The input section start

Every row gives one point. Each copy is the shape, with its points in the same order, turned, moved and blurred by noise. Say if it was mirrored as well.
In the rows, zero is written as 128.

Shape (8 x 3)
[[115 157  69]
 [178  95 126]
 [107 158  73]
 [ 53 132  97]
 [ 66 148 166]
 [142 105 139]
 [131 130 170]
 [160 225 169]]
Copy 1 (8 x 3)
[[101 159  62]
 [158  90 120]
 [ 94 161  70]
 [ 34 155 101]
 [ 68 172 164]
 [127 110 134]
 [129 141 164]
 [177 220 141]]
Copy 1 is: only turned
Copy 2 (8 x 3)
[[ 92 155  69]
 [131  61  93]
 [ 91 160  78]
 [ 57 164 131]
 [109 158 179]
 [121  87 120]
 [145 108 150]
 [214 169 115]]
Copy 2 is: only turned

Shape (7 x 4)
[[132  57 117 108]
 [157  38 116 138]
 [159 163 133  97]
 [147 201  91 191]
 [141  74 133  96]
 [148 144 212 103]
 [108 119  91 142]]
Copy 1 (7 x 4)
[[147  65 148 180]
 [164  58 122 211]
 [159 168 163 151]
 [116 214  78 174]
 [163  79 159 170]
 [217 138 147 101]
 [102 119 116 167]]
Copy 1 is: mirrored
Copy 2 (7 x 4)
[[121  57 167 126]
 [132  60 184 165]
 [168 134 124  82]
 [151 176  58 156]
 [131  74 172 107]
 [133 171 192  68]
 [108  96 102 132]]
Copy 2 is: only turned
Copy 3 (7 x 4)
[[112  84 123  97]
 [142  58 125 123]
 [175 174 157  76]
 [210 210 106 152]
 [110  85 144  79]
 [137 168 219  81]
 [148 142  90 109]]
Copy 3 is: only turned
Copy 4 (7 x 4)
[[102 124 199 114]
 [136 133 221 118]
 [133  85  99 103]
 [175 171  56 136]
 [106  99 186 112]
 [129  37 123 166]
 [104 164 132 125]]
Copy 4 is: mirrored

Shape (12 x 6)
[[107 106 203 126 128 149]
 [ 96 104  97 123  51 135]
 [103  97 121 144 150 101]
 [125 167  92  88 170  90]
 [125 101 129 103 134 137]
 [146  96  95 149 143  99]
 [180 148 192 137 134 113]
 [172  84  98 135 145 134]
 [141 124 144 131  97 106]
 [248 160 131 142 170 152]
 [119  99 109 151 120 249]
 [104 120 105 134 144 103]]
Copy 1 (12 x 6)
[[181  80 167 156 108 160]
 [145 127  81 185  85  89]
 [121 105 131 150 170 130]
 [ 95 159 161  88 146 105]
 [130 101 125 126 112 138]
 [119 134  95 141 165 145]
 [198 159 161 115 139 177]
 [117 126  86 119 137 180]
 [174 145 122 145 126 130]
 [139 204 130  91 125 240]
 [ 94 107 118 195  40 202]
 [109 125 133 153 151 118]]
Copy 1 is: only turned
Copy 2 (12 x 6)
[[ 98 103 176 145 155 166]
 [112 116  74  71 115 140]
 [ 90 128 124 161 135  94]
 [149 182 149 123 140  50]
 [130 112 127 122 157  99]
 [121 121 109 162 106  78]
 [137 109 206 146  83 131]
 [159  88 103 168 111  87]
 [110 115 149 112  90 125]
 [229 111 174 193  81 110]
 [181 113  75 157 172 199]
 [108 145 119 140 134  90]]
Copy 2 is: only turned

The input section end

Exercise directions: Output each entry exactly as written, leaving none out.

Response to this exercise:
Every row gives one point. Each copy is the shape, with its points in the same order, turned, moved and blurred by noise. Say if it was mirrored as well.
In the rows, zero is written as 128.

Shape (8 x 3)
[[115 157  69]
 [178  95 126]
 [107 158  73]
 [ 53 132  97]
 [ 66 148 166]
 [142 105 139]
 [131 130 170]
 [160 225 169]]
Copy 1 (8 x 3)
[[101 159  62]
 [158  90 120]
 [ 94 161  70]
 [ 34 155 101]
 [ 68 172 164]
 [127 110 134]
 [129 141 164]
 [177 220 141]]
Copy 1 is: only turned
Copy 2 (8 x 3)
[[ 92 155  69]
 [131  61  93]
 [ 91 160  78]
 [ 57 164 131]
 [109 158 179]
 [121  87 120]
 [145 108 150]
 [214 169 115]]
Copy 2 is: only turned

Shape (7 x 4)
[[132  57 117 108]
 [157  38 116 138]
 [159 163 133  97]
 [147 201  91 191]
 [141  74 133  96]
 [148 144 212 103]
 [108 119  91 142]]
Copy 1 (7 x 4)
[[147  65 148 180]
 [164  58 122 211]
 [159 168 163 151]
 [116 214  78 174]
 [163  79 159 170]
 [217 138 147 101]
 [102 119 116 167]]
Copy 1 is: mirrored
Copy 2 (7 x 4)
[[121  57 167 126]
 [132  60 184 165]
 [168 134 124  82]
 [151 176  58 156]
 [131  74 172 107]
 [133 171 192  68]
 [108  96 102 132]]
Copy 2 is: only turned
Copy 3 (7 x 4)
[[112  84 123  97]
 [142  58 125 123]
 [175 174 157  76]
 [210 210 106 152]
 [110  85 144  79]
 [137 168 219  81]
 [148 142  90 109]]
Copy 3 is: only turned
Copy 4 (7 x 4)
[[102 124 199 114]
 [136 133 221 118]
 [133  85  99 103]
 [175 171  56 136]
 [106  99 186 112]
 [129  37 123 166]
 [104 164 132 125]]
Copy 4 is: mirrored

Shape (12 x 6)
[[107 106 203 126 128 149]
 [ 96 104  97 123  51 135]
 [103  97 121 144 150 101]
 [125 167  92  88 170  90]
 [125 101 129 103 134 137]
 [146  96  95 149 143  99]
 [180 148 192 137 134 113]
 [172  84  98 135 145 134]
 [141 124 144 131  97 106]
 [248 160 131 142 170 152]
 [119  99 109 151 120 249]
 [104 120 105 134 144 103]]
Copy 1 (12 x 6)
[[181  80 167 156 108 160]
 [145 127  81 185  85  89]
 [121 105 131 150 170 130]
 [ 95 159 161  88 146 105]
 [130 101 125 126 112 138]
 [119 134  95 141 165 145]
 [198 159 161 115 139 177]
 [117 126  86 119 137 180]
 [174 145 122 145 126 130]
 [139 204 130  91 125 240]
 [ 94 107 118 195  40 202]
 [109 125 133 153 151 118]]
Copy 1 is: only turned
Copy 2 (12 x 6)
[[ 98 103 176 145 155 166]
 [112 116  74  71 115 140]
 [ 90 128 124 161 135  94]
 [149 182 149 123 140  50]
 [130 112 127 122 157  99]
 [121 121 109 162 106  78]
 [137 109 206 146  83 131]
 [159  88 103 168 111  87]
 [110 115 149 112  90 125]
 [229 111 174 193  81 110]
 [181 113  75 157 172 199]
 [108 145 119 140 134  90]]
Copy 2 is: only turned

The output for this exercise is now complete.